*The problem*.
Give the number of lines in the data below where the word "each" appears, and nothing besides.

*Records provided*.
The rows of X fall into a few groups, which share some directions, and each row is roughly a mix of its group's hidden directions.
X, 108 rows:
[[ 25  12 -15   1 -17  24 -31  16  20  52]
 [-11 -45  -5  -5  -7  13  18   0 -54 -25]
 [ -9 -10  46   1  24  -8  14 -18  -6 -52]
 [ 38   7 -40  28 -42  13 -12 -13  13   2]
 [  0 -47 -51  25  -6 -13  20  -3   3  14]
 [  2  52 -22  -5  12  24 -32  14  30  15]
 [ -9   2  12 -16  32 -38 -30  14   5  47]
 [ 13 -12  18 -12   5 -64  19 -18   6  25]
 [  9 -12  48 -33  -9 -46 -17   9   8   5]
 [ -6 -20  -9   4 -10  61 -24  25 -14  23]
 [  5 -35 -23  11 -40 -29   5  -2 -34  27]
 [ 16  20 -10 -27  15 -55 -30 -23   7  -8]
 [ -8   6 -10  -6  23 -69   5  10 -13 -20]
 [-30 -35   3   6  26  25  34  17 -34  17]
 [ -7 -53  13  12  -3  42  31   9  15   8]
 [ -9  22 -10   8 -24  50 -43  21 -14   1]
 [  8  33 -30 -12 -19  27 -11  20  22 -44]
 [  3  13  18 -36   7 -38 -42 -22 -18  19]
 [ 24 -40 -11   4 -25 -32  -2 -37  29   7]
 [  4 -17 -31  16 -59  -9 -24 -14 -14 -17]
 [ -7 -13 -55  29  10 -14  -2  27   9  33]
 [  8   5   0   6 -36 -26  55 -20  18 -20]
 [ 27  -9 -28   3 -21  52 -29  -5  18 -19]
 [ 21  18 -21   6 -38  39 -40   7  -4  21]
 [-34 -17  29  15  47 -16  14  12 -17 -27]
 [-28 -32 -37  13  -4 -38   6  16 -35   0]
 [ 11  10 -45  -8 -33  32 -39 -12 -10   9]
 [ -1  36  58 -36  -3   3  -9   1  12  -4]
 [ 32  -2 -33   8 -48   8  -4  -8  30  27]
 [ -9  20 -20  39  21 -15 -13  44  29  17]
 [ 10 -26  15 -19  15 -52  -7 -30  14 -30]
 [ 22 -29  13  14 -24 -49  18 -13  29  16]
 [  6   6  11  -6  22 -60  11  -9  24  35]
 [-41  -9  27  -1  26 -18  24  36 -31   0]
 [  9  42 -19 -36   9  27 -12   7  38  18]
 [ 33   2 -16  16  -2  23 -33 -49  -1 -26]
 [ 28  27   9 -13  -7 -38 -32 -21  40  -3]
 [ -9 -17  13  20 -13 -21  64 -19 -13   5]
 [ -6  13  57 -13  34 -26  16 -17   5 -15]
 [-11 -11  46 -20  32 -12  -7 -32 -15 -32]
 [  9 -27 -38   7 -21 -14 -33  -5  -6  47]
 [  8 -51 -27  21 -36  10 -15   6 -22  15]
 [  0  16 -31  -9   2  -2  21  32  56  19]
 [  6  15  -4  -7 -16  55 -23  21   8 -41]
 [ 10  13   5 -12  -3 -62   1  -3  40 -18]
 [-14   6 -27  16  -3  64 -15  19 -20   3]
 [ 28  21  22 -17 -15 -48 -10 -10  39  -8]
 [-15 -40 -19   5  40   5  38 -15 -24 -13]
 [ 20 -24 -41 -13 -27 -47   6  -2  19   6]
 [-13 -11  41 -12  47 -42  12   1  -5  -2]
 [ -5 -51 -10  -5  21 -22  12 -23 -40  19]
 [ 13 -28  24  -9  10 -47  36 -12  25  17]
 [ -1  14  31 -13  31 -44  30   5  29 -17]
 [  0  43 -19   0   0  40 -45  12  15   1]
 [ 16  13 -52 -31   0 -22 -20  -5  19  30]
 [ -1   3 -35  18   1  67  -4  13   0   5]
 [ 18  35 -24  19 -32  45 -14   4  24  -5]
 [-12 -23  30  -5  -7 -48 -26 -10 -15  37]
 [  4 -25 -38  -4 -24  38  -2 -12 -41  19]
 [-26  -5  30   9  48  23   7  -1 -18 -37]
 [  1  23 -29   8  -9  54 -29   8  -4 -30]
 [ 18  16 -25  12 -33  51 -29   8  17   1]
 [-18  11 -45   4 -21  33   0  23 -22 -35]
 [-16 -21  20  23 -27 -35  25 -25 -22  31]
 [ 25  33 -10   0 -28  30 -14   9  45 -21]
 [ 40  44  -6  -2 -36   3 -30 -17  -3 -13]
 [-19 -40  12  -7  31 -42  11   1 -34   9]
 [-21   1  35 -22  49 -18  25  -5 -23 -15]
 [ -4  13 -18  12 -18  63 -20  24 -13  12]
 [-10  50  30 -17  13  -9 -27  20 -33  -1]
 [ 32  43 -39  20 -18  16 -29   1   4  -4]
 [-12  29 -45   0  20  31   3  40   2  19]
 [-23   9  52 -20  15  -6  15   8 -36 -27]
 [ -5  39  36 -19  27  -6 -36  -5  14 -29]
 [ 27  12 -29  14 -43  21 -23   3  37  13]
 [  1  48  10  -3  15 -14 -44   2  38   1]
 [ 17   8 -43  14 -28  31 -21  -4 -36  21]
 [-18  -5  19  -6  15 -45  34  30  35  -6]
 [ -5  -4   2   7  -7  43  32  28  -9 -49]
 [ 13  16 -21 -11  21   0  28  42  48  -6]
 [ 16  26  -2   4 -33  49 -19  28  22  15]
 [ -5   0  27  30 -30  29  46 -22 -14  -8]
 [  0  -6  14 -22   5 -53 -36  -8 -24  28]
 [ -4   9   4   6 -13  33  58  14 -14 -34]
 [ 35  10 -20  36 -18  19 -15 -29   1 -39]
 [-13   8  -2  16  63  -6 -39 -10   0 -12]
 [ 11   5 -35   7 -29  11 -32 -28 -43 -17]
 [  5  57  -2  17 -33  15 -16   7  30 -12]
 [ -5 -10 -37  14  12  65  -7   8  -9  -8]
 [ 13 -18 -48   6 -13 -31 -23 -15 -29  26]
 [ -1  16  35   5  40 -12  32  23  38   4]
 [ -1  29  29  -2   4 -52  17 -16  34 -14]
 [ 13  20 -35   4 -20 -20 -12  26  35  40]
 [  3  -3  -1 -11  32 -55   0   4  24  39]
 [-12  27  41   0  35   5  18  22  19 -36]
 [ 14  45  -2   7 -28  18   7   4  44 -30]
 [-19  12  39 -18  36 -36  -2   1 -21 -29]
 [-34 -18 -15  -3  21  -3   8  38   1  51]
 [ 24  48  -3  -4  -8   6 -16  20  49  12]
 [ 25  -9 -20  13 -53  24 -22 -19 -22  16]
 [-40 -34  30 -10  13   7  36  24 -11  18]
 [ -9  -8 -13  -2  19 -60 -15  -7   3  41]
 [ -5  32  44 -13  36 -11  25   2  24 -21]
 [-14  20  42 -32  35  -3 -11 -13 -23 -29]
 [ 41  32 -19  28 -33  -2 -23  -8  23 -13]
 [ 34 -21   2  -9 -23 -44  -8 -41  12 -11]
 [-14 -30 -16  23  -6  49  34  -5 -25 -13]
 [ -8   5  -9  10 -32  57 -23  15 -31  -7]]
One row of each group comes first, with its name. Which group is each row after those in?
[ 23  45   9 -35  -1  17 -17 -14  40  -9] -> T
[  1   4   5  13  18 -35  45 -21  43 -16] -> W
[ -9  -2 -27 -22  38 -43 -29  19   4  23] -> L

[  9  51 -20  12 -21  20   5   8  46   2] -> L
[ 24  48 -11  -7  12 -41  14  -9  33  -6] -> W
[ 12   1  19   2 -39  51  -2  32  23   9] -> W
[-17  19  44  -2  26  -9  33   7   5 -42] -> L
[-24  -3  39 -15  24 -48  25  13 -13  11] -> W
[-17 -22  22  -1  39 -29  31  -7 -22  35] -> L
[-24 -26   5  19  12 -60  13  -1 -16  21] -> L
[ -1 -39  12   1  -9 -29  26 -13 -34  41] -> W
[  5  36 -13   4 -12  58 -28  13  12 -15] -> L
[ -7  -3 -11 -21  22 -14 -50   8 -40  28] -> W
[ 19  19  -4  25 -36  28 -20  18  43 -18] -> L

*Solution to the problem*.
2